■ Your objective ■
Lines with "each" in them are to be located in the listing below and copied.

■ Records provided ■
There are 4 ways to turn a row about zero (a turn may also mirror it). The second row of each pair is the first, turned, with some noise. The first 28 pairs use one turn. New pairs use 2 turns, one after the other, and a turn may come again.
Known pairs, each followed by its turns in order:
[ 15  21 -20 -13   2  -3]
[  9  11  20 -11 -10  19]
Q_830

[-13   0  27  12   4  25]
[-24   2   2 -12  18  26]
Q_956

[-16  18  18   5 -36  19]
[ 4 10 -1 33 35  9]
Q_830

[ 33  -5 -15  13  23   3]
[  1  16   6  -6 -40 -11]
Q_830

[-12 -13 -13  24   7 -23]
[ -5 -27  18  21  -2  -9]
Q_956

[-1  6 15  0  3 -2]
[-5  8  6  1 -2 11]
Q_956

[ -6 -13  12  -6  11   5]
[ -2 -17   1  11  -8  -7]
Q_203

[  1 -15 -26  -1   1 -27]
[-21  11 -18  -5  19 -20]
Q_203

[  6 -10 -28 -19   2   9]
[-15   9 -26  -5  -8 -18]
Q_501

[ -3  12   9  11 -10 -21]
[12  0 19 16 -6 15]
Q_956

[ 27  21  19 -15 -23  -7]
[ 24  26 -12   3 -17  24]
Q_956

[ -3  11 -30  -1 -10  -3]
[  0   7  -9 -29  -2 -16]
Q_501

[  1 -17 -17   5  11 -11]
[-11  -1 -10   8  18 -16]
Q_203

[-33  -4  18   5   0   1]
[ 24 -22  -6   4   8  18]
Q_501

[ 6 35  9 -6 -8 -3]
[19 30  7  6  5 12]
Q_956

[ -1  -4  -2  34 -12   7]
[18 22  5 -9 16 13]
Q_501

[ 14  11  -3   3   1 -20]
[-11   4  19 -14  -8  -1]
Q_501

[-7 26 -1 -2 -4 15]
[  9 -10   6  -3  16 -23]
Q_501

[-62   7   0 -11 -13  35]
[ -8  14  -3 -10  71  -8]
Q_830

[ 11  15  -4  -1 -25 -11]
[  5  17   0 -28   3   6]
Q_203

[ -8   0  13   8  -3 -19]
[ 8 -8 12 -5 -6 17]
Q_501

[-11 -22  -7  -3  18 -19]
[-11 -18 -15 -23  -8  -7]
Q_830

[ -2  15   3  -4   3 -10]
[ 4 12 12  5 -4  0]
Q_956

[ -5   0  23  -4   7 -29]
[  2  -9 -31  -9 -17  -3]
Q_203

[-2 13 15  4 -6  5]
[ 14   1   2  -3 -12   9]
Q_203

[13 17  8 17  0 -3]
[-11   6  11  21 -12   6]
Q_830

[ 10 -23   4  17   6   5]
[ 13 -18  -1   7  16 -17]
Q_203

[-13  -3 -42  10 -11   2]
[ -4  30 -20 -23   5  18]
Q_830

New pairs, each followed by its turns in order:
[ -3 -10  21  19 -13 -25]
[-21   7  -5 -26  22   0]
Q_203 Q_203

[ -3   6 -36  -9 -14  20]
[-21 -13  26  16  19  -9]
Q_203 Q_830

[  1 -25  29   1  18  28]
[  4  -8 -38  17 -21 -16]
Q_203 Q_830

[ -3  -1  20 -45  22   7]
[ 38   6 -33  11  -7  14]
Q_203 Q_501

[ 8 15 -3 -4  5  4]
[ 9 -4 11 11  2 -1]
Q_830 Q_501

[-10 -12 -16  13  -6  -2]
[  0  -9 -16  -5 -12 -13]
Q_956 Q_830

[  1  10   6   1 -12 -12]
[  1   5 -14   6   5  14]
Q_956 Q_956

[-11  18  -5  25 -10  -3]
[-19  18   8  -1  22  -4]
Q_830 Q_830

[-26  -2  -6 -17   6  12]
[30 -2  9 -8  5 12]
Q_203 Q_501

[ -4 -16  17  21 -30   1]
[  2  19 -26  27   9  -2]
Q_956 Q_501

[  9  40  20  13  32 -19]
[ 31  -1   0   8 -45 -25]
Q_830 Q_203

[  6  10   4 -34 -28 -21]
[-28   7  19 -14 -32   3]
Q_203 Q_203

[-27   3   8 -15  -8 -17]
[  1   0  -4 -21   0 -31]
Q_830 Q_830

[ 40  -3   8 -12   9 -32]
[ 41 -15  -2  15  21  19]
Q_956 Q_956

[-26  16 -12  -6   9  23]
[-19  15   1  31  15  -2]
Q_203 Q_830

[ 18   6   3  -8  21 -29]
[ 32 -19 -12  10  -2  11]
Q_501 Q_501

[  6   2 -33 -31  -3 -13]
[-13 -22  33 -16  -2  13]
Q_830 Q_203

[  4  -9 -15 -10  10  -4]
[ 13  -9   9   6 -12  -4]
Q_956 Q_956

[-15 -22   8 -10 -10  17]
[ -6  -4   6 -21 -27   3]
Q_830 Q_830

[ 10  -6 -12   3   8 -14]
[16  3 -6  0 12 10]
Q_830 Q_830

[ 15   6 -18  10 -15  -4]
[15 23 11 -3 -6  1]
Q_501 Q_956

[ -9  13 -15  17   2 -16]
[-4  7 18  8  7 24]
Q_956 Q_501

[-23  11 -22   2   0   8]
[ 12  -8   4 -29 -14   3]
Q_501 Q_830

[-20  -9  16  -8 -16  10]
[ -7  11 -13 -26  -6  -3]
Q_956 Q_956

[ 47 -10   6   2   8   1]
[ 30 -20  20 -14  22   5]
Q_501 Q_501

[ -5 -38  21  -3  -4 -10]
[-13   2 -20 -22   3 -30]
Q_203 Q_203

[-12   8  22 -24  -3   2]
[  6   8  23 -14 -13 -16]
Q_203 Q_203

[ -5 -14   3   4 -15   3]
[ -1  -3 -13 -17  -4   0]
Q_203 Q_203

[-6  5 18 -4 -3 10]
[-16  -4   5  13  -5   3]
Q_830 Q_956

[-13  -2  -4 -20 -12   5]
[-25   1  -3  12   4  -4]
Q_830 Q_501

[-18 -21 -22 -20  14  -9]
[  1 -11   2  -5 -38  16]
Q_956 Q_501

[ -7 -17  10   1  -6 -11]
[ -8  10 -15  -9  -2   8]
Q_830 Q_501

[-16 -10   4 -16 -15   8]
[ 26 -12   7  -9   3  -4]
Q_956 Q_830

[  9 -18 -14 -11 -22 -23]
[  2  31   0   3 -26  -1]
Q_956 Q_501

[  9  -4 -26   5 -12  -4]
[-4 12 23 -6  5 16]
Q_830 Q_203

[-17  -7  -7  11 -10 -18]
[-10  -9  26 -11   2   7]
Q_501 Q_203

[ 25 -20   1  35 -40  14]
[ -2  -8  31  26  46 -20]
Q_956 Q_203

[-10  -2 -11 -10  -5  -2]
[ -7  10  -9  -7  -1 -12]
Q_830 Q_956

[  0   5   3  -9  12 -19]
[ -5 -11  -3 -19  -6   6]
Q_830 Q_956

[  4  -6 -14  -8  12  -5]
[ -3   2  -6 -12  16   6]
Q_501 Q_830

[-19   1   6 -25 -14   1]
[ 14 -22 -18   8 -15  -1]
Q_501 Q_956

■ Task solution ■
There are 4 ways to turn a row about zero (a turn may also mirror it). The second row of each pair is the first, turned, with some noise. The first 28 pairs use one turn. New pairs use 2 turns, one after the other, and a turn may come again.
Known pairs, each followed by its turns in order:
New pairs, each followed by its turns in order:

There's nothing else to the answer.